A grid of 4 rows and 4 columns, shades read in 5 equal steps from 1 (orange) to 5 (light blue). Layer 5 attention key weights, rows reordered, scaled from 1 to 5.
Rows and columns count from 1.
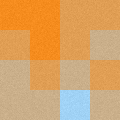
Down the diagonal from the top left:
1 1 3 3
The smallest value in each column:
1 1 2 2
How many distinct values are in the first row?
2
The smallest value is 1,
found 3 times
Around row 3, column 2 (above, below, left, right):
1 3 3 3
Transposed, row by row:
1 2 3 3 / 1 1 2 3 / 2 2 3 5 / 2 3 2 3
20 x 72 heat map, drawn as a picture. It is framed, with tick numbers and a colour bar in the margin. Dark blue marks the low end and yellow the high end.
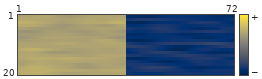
It is made of 1 by 2 panels. Panel 1,1: high, streaked across, faint in contrast. Panel 1,2: very low, streaked across, faint in contrast.
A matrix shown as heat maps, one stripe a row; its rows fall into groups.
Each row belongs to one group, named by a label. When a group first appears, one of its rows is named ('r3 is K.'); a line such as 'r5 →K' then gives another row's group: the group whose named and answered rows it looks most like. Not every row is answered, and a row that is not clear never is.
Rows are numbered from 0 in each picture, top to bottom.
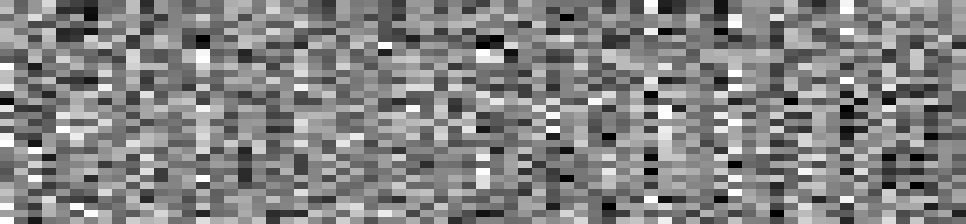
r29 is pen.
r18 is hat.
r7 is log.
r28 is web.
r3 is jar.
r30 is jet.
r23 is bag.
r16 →hat
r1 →web
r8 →log
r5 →jet
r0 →web
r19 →pen
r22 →hat
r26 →hat
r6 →jet
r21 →log
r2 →log
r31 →pen
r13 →hat
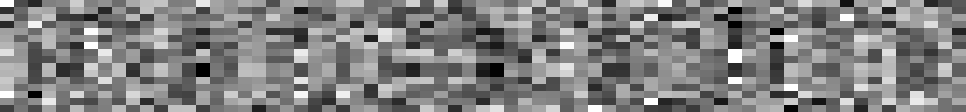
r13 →pen
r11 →jar
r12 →bag
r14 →web
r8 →jar
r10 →jet
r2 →web
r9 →jet
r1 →bag
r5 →bag
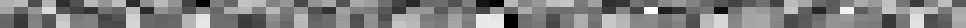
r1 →web
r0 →jet
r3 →log
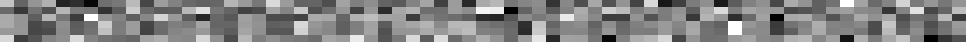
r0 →web
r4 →jar
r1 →log
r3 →jar
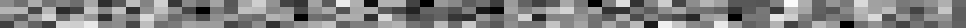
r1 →jet
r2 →bag
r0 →bag
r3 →hat
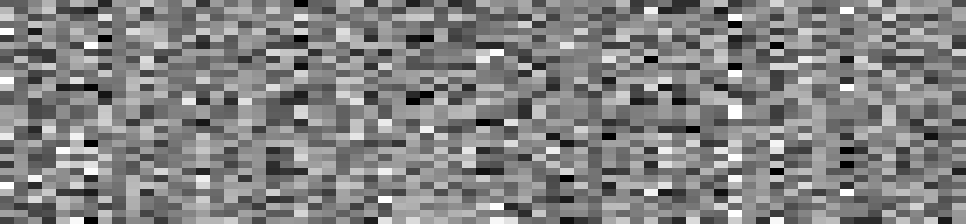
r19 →pen
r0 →bag
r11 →pen
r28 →log
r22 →jar
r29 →log
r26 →pen
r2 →jar
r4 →pen
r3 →bag
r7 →log
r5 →bag
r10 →jar
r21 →hat
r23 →hat
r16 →jar
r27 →web
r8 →hat
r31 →log
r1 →web
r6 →jet
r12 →web
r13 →bag
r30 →jar
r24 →jet
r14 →bag
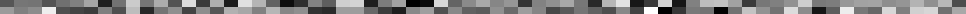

▸ Goal of the exercise: Tell how many lines in the entries above include the word "columns", and respond with the number alone.

▸ Answer section: 2